#### YOUR INSTRUCTIONS:
Return, from the material below, each line in which "maps" occurs.

#### RECORDS FOR THIS EXERCISE:

*** Block opens ***

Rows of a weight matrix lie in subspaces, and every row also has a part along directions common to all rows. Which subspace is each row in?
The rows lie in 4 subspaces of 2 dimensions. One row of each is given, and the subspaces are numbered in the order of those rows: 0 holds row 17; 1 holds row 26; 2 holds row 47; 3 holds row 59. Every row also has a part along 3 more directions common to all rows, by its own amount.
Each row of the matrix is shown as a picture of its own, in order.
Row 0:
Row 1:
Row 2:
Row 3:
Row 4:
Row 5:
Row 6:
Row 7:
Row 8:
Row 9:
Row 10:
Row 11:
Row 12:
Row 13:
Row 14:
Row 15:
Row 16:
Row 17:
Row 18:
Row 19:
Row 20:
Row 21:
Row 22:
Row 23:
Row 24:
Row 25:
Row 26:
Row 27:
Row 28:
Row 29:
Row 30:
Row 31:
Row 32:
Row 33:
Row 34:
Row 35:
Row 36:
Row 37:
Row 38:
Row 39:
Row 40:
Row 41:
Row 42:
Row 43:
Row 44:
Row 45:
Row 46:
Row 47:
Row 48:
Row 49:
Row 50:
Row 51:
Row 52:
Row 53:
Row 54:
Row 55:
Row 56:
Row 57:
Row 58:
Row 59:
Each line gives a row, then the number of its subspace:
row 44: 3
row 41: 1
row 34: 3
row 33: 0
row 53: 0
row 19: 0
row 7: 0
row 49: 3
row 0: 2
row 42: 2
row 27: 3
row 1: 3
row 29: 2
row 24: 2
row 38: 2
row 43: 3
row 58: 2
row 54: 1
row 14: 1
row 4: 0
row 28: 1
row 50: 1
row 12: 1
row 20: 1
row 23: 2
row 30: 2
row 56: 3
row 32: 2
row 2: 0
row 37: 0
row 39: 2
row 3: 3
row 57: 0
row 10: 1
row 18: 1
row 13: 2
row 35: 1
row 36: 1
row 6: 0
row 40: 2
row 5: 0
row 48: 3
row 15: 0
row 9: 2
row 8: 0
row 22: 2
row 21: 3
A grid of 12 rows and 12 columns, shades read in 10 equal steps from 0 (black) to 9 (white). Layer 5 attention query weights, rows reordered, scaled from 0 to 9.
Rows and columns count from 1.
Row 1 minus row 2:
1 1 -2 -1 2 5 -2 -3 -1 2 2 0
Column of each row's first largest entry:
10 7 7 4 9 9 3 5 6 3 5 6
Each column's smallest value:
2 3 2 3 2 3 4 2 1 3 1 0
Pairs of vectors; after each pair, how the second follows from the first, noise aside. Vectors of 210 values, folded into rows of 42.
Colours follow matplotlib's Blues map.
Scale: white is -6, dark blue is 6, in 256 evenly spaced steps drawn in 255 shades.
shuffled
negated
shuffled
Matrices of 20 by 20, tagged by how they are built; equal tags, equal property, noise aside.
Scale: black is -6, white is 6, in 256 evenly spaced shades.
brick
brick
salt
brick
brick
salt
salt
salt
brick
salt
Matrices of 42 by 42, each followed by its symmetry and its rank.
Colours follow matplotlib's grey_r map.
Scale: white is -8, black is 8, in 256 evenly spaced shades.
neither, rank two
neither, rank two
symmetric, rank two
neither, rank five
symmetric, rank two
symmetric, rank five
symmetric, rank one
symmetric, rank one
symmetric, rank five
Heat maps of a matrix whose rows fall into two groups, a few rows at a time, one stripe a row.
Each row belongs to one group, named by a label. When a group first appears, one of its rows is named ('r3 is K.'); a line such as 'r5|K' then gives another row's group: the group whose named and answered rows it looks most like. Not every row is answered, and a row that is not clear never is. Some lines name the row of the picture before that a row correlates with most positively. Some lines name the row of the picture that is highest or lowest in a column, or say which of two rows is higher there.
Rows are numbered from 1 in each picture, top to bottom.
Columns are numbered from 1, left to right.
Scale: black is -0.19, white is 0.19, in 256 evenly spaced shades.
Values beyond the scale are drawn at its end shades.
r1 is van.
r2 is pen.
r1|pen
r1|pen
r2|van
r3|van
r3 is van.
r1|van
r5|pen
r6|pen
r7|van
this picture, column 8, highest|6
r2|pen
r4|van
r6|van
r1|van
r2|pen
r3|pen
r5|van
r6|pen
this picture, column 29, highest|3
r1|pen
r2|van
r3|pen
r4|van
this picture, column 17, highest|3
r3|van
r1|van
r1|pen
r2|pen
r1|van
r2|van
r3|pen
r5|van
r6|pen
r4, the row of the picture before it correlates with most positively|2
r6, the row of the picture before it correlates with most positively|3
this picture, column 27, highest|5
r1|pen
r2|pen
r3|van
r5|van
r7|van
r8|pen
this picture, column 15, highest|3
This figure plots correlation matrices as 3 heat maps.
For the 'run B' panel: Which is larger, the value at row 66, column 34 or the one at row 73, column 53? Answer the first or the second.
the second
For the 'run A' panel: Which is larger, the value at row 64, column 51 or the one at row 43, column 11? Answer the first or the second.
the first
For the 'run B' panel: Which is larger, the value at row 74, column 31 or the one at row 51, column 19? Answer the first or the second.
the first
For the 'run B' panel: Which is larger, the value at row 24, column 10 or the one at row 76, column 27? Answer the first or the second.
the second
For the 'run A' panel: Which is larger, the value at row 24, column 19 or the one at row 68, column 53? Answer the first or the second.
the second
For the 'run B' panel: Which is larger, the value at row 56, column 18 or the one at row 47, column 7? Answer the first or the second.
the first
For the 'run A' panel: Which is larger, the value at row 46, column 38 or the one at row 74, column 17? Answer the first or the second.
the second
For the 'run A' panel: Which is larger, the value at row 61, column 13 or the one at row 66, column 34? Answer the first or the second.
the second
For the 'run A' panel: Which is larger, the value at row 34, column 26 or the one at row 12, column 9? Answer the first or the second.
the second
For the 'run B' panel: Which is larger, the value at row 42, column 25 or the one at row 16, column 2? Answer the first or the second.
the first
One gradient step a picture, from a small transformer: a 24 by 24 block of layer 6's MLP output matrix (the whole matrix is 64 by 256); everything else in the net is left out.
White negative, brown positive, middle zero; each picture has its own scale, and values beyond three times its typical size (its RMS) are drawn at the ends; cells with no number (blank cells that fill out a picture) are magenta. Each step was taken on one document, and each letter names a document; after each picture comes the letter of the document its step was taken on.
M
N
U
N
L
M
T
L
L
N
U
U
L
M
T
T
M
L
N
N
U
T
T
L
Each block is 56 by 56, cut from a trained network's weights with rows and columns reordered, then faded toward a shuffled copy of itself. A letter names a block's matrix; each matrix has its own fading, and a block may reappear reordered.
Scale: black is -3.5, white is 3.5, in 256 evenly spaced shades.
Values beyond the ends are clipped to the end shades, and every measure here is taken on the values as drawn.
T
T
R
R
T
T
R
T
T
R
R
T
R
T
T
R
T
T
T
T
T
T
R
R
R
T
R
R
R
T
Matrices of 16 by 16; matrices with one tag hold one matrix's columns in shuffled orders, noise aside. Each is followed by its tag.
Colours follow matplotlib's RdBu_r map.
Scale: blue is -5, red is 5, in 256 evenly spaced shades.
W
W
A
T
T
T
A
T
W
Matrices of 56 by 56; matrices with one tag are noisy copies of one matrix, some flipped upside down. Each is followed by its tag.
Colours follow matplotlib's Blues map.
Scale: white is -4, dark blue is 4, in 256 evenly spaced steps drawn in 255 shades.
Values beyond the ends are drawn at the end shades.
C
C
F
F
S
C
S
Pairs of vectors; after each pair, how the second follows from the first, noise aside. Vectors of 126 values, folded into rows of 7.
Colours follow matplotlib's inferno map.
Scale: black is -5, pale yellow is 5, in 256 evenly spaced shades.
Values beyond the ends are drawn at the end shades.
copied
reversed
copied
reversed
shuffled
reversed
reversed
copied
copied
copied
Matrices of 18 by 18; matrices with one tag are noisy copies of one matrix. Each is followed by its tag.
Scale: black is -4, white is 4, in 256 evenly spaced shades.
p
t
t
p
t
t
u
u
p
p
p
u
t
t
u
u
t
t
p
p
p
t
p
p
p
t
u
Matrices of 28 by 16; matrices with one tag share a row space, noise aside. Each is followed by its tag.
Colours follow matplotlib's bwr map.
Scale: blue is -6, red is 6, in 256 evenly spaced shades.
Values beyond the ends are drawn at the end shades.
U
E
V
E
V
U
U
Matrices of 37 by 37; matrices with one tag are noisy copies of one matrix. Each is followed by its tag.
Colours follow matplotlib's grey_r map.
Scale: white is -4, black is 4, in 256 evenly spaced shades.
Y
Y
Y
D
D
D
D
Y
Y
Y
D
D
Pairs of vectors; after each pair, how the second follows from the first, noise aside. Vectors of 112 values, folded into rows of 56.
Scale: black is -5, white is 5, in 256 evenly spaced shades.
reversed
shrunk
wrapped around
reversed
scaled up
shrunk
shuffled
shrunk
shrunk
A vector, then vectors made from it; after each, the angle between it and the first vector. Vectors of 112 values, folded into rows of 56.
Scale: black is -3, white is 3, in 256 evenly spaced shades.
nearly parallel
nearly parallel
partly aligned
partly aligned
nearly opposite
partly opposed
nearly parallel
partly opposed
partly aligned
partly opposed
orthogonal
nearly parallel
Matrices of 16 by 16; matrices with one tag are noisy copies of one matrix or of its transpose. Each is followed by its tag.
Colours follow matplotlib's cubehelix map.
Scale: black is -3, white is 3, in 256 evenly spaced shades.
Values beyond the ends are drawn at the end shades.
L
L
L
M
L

*** Block closes ***

#### RESULT FOR THIS TASK:
Heat maps of a matrix whose rows fall into two groups, a few rows at a time, one stripe a row.
This figure plots correlation matrices as 3 heat maps.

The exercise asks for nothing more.